[Start of section]

Each row of a before or after table is a point. The points were changed in one or more steps. Then noise was added and the rows were shuffled. The steps act on columns, c1 being the first. What was done? A step turns or swaps two columns, mirrors them in a line or flattens them onto one, adds a multiple of one to another, or multiplies or shifts one. Angles are multiples of 10 degrees, from the lower column toward the higher: turns from -170 to 170, lines from 10 to 170 but not 90. Use the fewest steps. Two steps may share a column if one is a turn and the other turns, adds or multiplies; they go together, in the order done. Otherwise the lowest column goes first.
In the rows, 128 means zero.

Before:
[[126 146 125]
 [109 100 121]
 [106 113 104]
 [133  91 126]
 [136 167 107]
 [161 167 115]
 [119 143  92]
 [127 157 117]
 [107 113 124]
 [160 166 139]
 [168 155 142]
 [158 141 154]]
After:
[[161 163 156]
 [128 199 117]
 [119 164  94]
 [132  35 127]
 [159 222 113]
 [170 196 143]
 [108  58 124]
 [126 173 124]
 [104  92 125]
 [136 222 106]
 [107  93 103]
 [160 221 141]]
Steps: multiply c2 by 2.5

Before:
[[150 144 108 157 113 146]
 [109 140 147   7  82  83]
 [149 129 121 167 110 126]
 [104 136 121 150 114 162]
 [126 145 110 155  60 151]
 [131 152 163 171 109 141]
 [147 114 154 133 102 160]
 [127 100 132 156 101 112]]
After (8 x 6):
[[111 146 112 151 200 116]
 [ 98 137 121 146 146  96]
 [114 151 163 181 149 121]
 [157 112 154 142 159 102]
 [147 100 132 158 152 149]
 [138 143 110 151 145 113]
 [102 140 146  12 166 180]
 [149 129 123 164 145 134]]
Steps: add -0.7 times c2 to c1; add 0.3 times c3 to c4; turn c5 and c6 by -170 degrees

Before, 12 rows:
[[140 121 168 164 153 152  91  98 104]
 [115 116 141 123 175 143  82 123 146]
 [144 143 157 150 129  61 122 150 151]
 [ 86 153 125 143 125 159 141  95 139]
 [ 86  77 150 168 116 110 175 107 141]
 [152 112 187 112 131  96 159 129 141]
 [166 117 126 163 133 121  91 115 161]
 [120  82 153 134 115  81 164 108  93]
 [139  99 138 134  90 136 161 135 139]
 [108  86 101 145  95 125 136  97 200]
 [ 67 116 181 103  84 134 172 166 119]
 [112 134  75 203 121 148 169 137 147]]
After (12 x 9):
[[ 66 103 179  86  82 136 172 158 118]
 [117 119 143 121 175 143  78 119 146]
 [137 100 139 138  89 137 159 126 139]
 [151 112 186 103 130  97 170 125 142]
 [141 132 167 185 154 153  83  96 104]
 [107  99 101 157  95 126 135  85 200]
 [113 132  74 249 123 148 162 138 148]
 [ 87 161 123 151 125 160 131 106 139]
 [167 120 125 185 134 122  92 112 160]
 [119  91 154 137 115  81 177  96  92]
 [143 134 158 164 128  60 142 154 153]
 [ 86  87 151 191 117 108 178  91 143]]
Steps: turn c2 and c8 by 20 degrees; multiply c4 by 1.6; add -0.3 times c6 to c7

Before:
[[107 130 109 103 135 150 122 172 141 109 140 154 137 135]
 [127 105 139 174 147 124  82 196 166 122 103 144  55 129]
 [137 112  74 163 150 136  85 159 139  75 108 143 106 109]
 [129 106 144 109 186 234 119 113 131 123 117 144  87 102]
 [111 114 114 168 130 124 135  72 139  25 126 117  15 111]
 [131  94  70  86 124 186 157 130 133 161 234 134 134 123]
 [135  31 142 109 141 114 105 196 155 151 136 139 127  97]
 [137 123  89 142 122 125 182 165  96 125 116 155 142 112]
 [ 71 132 171 154 132 144  74 106 162 157 105  43 150 120]]
After, 9 rows:
[[ 97 108 200 174 148 122  83 199 168 139 101 133 139 126]
 [ 36 131 106 143 128 145  72 104 161 168 121 127 173 119]
 [152  96 122  74 124 185 157 130 133 143 227 113  69 121]
 [108 112 149 177 148 137  82 159 139  88 106 130  77 109]
 [114 113 239 201 130 122 135  73 139  45 130 129 114 111]
 [120 107 172 112 184 231 118 114 132 113 116 128 143 104]
 [101 134 119 111 134 146 125 173 140 102 137 126 109 137]
 [173 122 114 142 123 126 183 164  97 127 111 131  91 113]
 [117  33 130 102 141 117 106 196 156 142 135 127 144  97]]
Steps: add 0.7 times c7 to c1; turn c3 and c13 by 90 degrees; turn c4 and c10 by 20 degrees; flatten c11 and c12 onto the line at 170 degrees

Before:
[[106  71 107 132  92 180 148  86 121 121 134 109 107 121 102 109 189 176
  113  96]
 [ 96 118 117  95  89 180 189 171 149  83 149 121 121 159  65 131 133 173
  185  64]
 [142  70 174 195 123 104 124 113 109 144 130 146 145 121 181 140 187 106
  149 117]
 [161  91 158 121  72 149 105  71  81  58 139  96 128  97 135 148 174 181
  121 130]
 [159 171 113 127 182 101 165 169 154 187 124 163 101 190 151 118 106  72
  170 142]
 [127 104 204 167  71 164 126  73  98 155 119 143 174  99 140 150 188 192
  124 165]
 [103 163 104 115  90 142 151 133 164  92 147 136  88 112  61 109 114 104
  202  80]
 [128 134 107  94 142  89 181 168 153 187  77 192 129 175  93 132 104  69
  173  75]]
After, 8 rows:
[[154 170 109 126 153  96 163 173 151 186 121 164 150 126 144 119 103  70
  171 135]
 [131 106 203 174 108 162 135  77 101 155 115 141 222 131 141 146 192 191
  121 167]
 [162  87 157 118 105 145 110  75  81  60 139  94 179 127 136 147 173 184
  118 128]
 [106  70 107 133 114 179 150  90 118 117 133 106 158 128  99 106 191 176
  114  91]
 [128 136 103  95 136  88 184 169 156 186  81 190 176 126  93 135 105  76
  174  73]
 [144  67 175 194 128 101 118 113 106 148 127 147 189 132 180 137 190 107
  143 120]
 [ 95 118 118  96 114 175 191 174 147  82 150 123 170 132  71 133 132 173
  185  60]
 [102 163 100 116 120 145 155 133 166  91 148 136 139 129  61 108 117 107
  199  82]]
Steps: multiply c5 by 0.4; shift c13 by 50; multiply c14 by 0

Before (8 x 48):
[[168  69  69  72 157 123  88 141  67 120 115 107 139 152 135 130  59 103
  119  95 111 148 128  95 116 195 162 121  63 196 160 176 140 131 107  95
  112 153 105  72 113 191 115 134 149 138 120  87]
 [107 119 142  99  55 143 170 105 105  75 137 184 122 149 121 108 106 177
  125  94 159 113  99 116 157 102 113 161 147  96  72 123 187 107 180 118
  161 200 120 141 127 113 158 116 113  63 103 115]
 [156 200 158 137 120 198  89 133 117 126 158 115 156 119  99 101 158 112
  148 151 171  97 185 166  71  76 171 130 106  90  97  63 113  67 133 122
   87 161 172 122  85  70  93 148 137 116 154 139]
 [141 197 179 131 128 173 123  96 125 131 124 144 171 122 107  96 147  91
  137 133 146  88 161 175  59  58 137 144 144 109 100 119 159  85 201 170
   93 152 167 126 113  75 151  84 201 118 171 108]
 [127 162 221 154 108 147 124 144 100 155 139 113 123 114  55 136 145 104
  107 130 153  60 137 171  30  84 173 165 141  96  98  97 124  50 160 137
  103 133 151 124  72  53 173 116 180 129 164 112]
 [113 109 142  96  70 139 125  96  99  57 151 175  84 173 147 141  81 102
  118  70 120  86  89 121 173 107 116  77 163  78 122 131 183 131 171 147
  171 215  85 170 132 101 112 100  65  54 128 111]
 [132  81  72  93 154  92 146 163  43 112 112 106 170 162 149  81  84 123
  160 107 103 129 110 102 126 176 135 140  76 136 123 179 161 114  95 136
  132 109 117  97 107 184  92 136 175 136 178  78]
 [135  33  74 119 129 119  67 139  59 138 131 134 117 136 124 115  89 116
  115 112  69  97 139 101 112 210 144 119 116 165 102 176 124 125 126 136
   92 144 121  83 135 203 107 124 127 112 160 102]]
After:
[[107 119 144 100  56 144 169 105 106  76 136 183 137 162 128 106 105 170
  129 173 158 113  97 117 159 121 110 159 150  96  72 101 185 108 178 116
  163 201 122 151 128 114 142 118 109  63 106 142]
 [127 158 218 159 108 143 125 149 103 152 143 112 139 169 124 133 144 122
  109 104 148  62 137 172  31  99 170 165 142  95 100  83 127  49 161 136
  103 132 150 120  71  54 107 116 177 127 165 142]
 [134  34  76 119 130 120  67 139  62 127 133 135 147 107 124 115  89 141
  114 113  69 100 141  99 113 179 141 122 116 163 101 206 127 126 127 136
   93 145 118  80 135 203 139 122 125 107 162 148]
 [141 195 178 133 128 172 126  96 128 128 123 140 165 148 129  97 144 116
  140  96 147  91 162 177  58 116 136 144 142 108 104  56 158  86 198 172
   93 152 170 125 117  76 113  87 200 115 166 101]
 [169  70  67  74 162 122  89 143  67 109 114 106 165 119 129 127  57 156
  124  99 116 148 129  91 116 179 161 121  63 196 163 196 139 129 104  93
  110 152 103  79 113 190 157 132 151 139 117 140]
 [114 106 143  97  72 138 122  96 100  66 153 176 121 120 130 142  84 182
  120  91 121  83  88 120 171 136 116  78 160  77 124 107 182 131 172 149
  172 216  85 182 133 102 172  95  67  53 128 174]
 [155 200 161 136 122 198  89 136 119 126 159 113 131  93 129  99 162 102
  146 117 171  94 184 164  70  64 169 132 107  88  96  79 114  67 132 120
   85 161 174 127  86  67 126 145 136 111 156  99]
 [132  81  72  93 155  92 148 161  42 107 111 109 194  98 127  79  87 149
  160 121 104 129 112  99 124 178 137 139  72 140 124 177 165 113  93 140
  133 111 119  99 104 183 170 139 174 138 181 116]]
Steps: turn c10 and c40 by -10 degrees; mirror c13 and c48 in the line at 150 degrees; mirror c14 and c43 in the line at 40 degrees; multiply c15 by 0; turn c18 and c20 by 80 degrees; swap c26 and c32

[End of section]

[WORK REQUEST]
Could you retype exactly the lines above, starting at the line that contains "107 130 153" and ending at the line that contains "54 128 111]", and nothing more?

[ANSWER SPACE]
  107 130 153  60 137 171  30  84 173 165 141  96  98  97 124  50 160 137
  103 133 151 124  72  53 173 116 180 129 164 112]
 [113 109 142  96  70 139 125  96  99  57 151 175  84 173 147 141  81 102
  118  70 120  86  89 121 173 107 116  77 163  78 122 131 183 131 171 147
  171 215  85 170 132 101 112 100  65  54 128 111]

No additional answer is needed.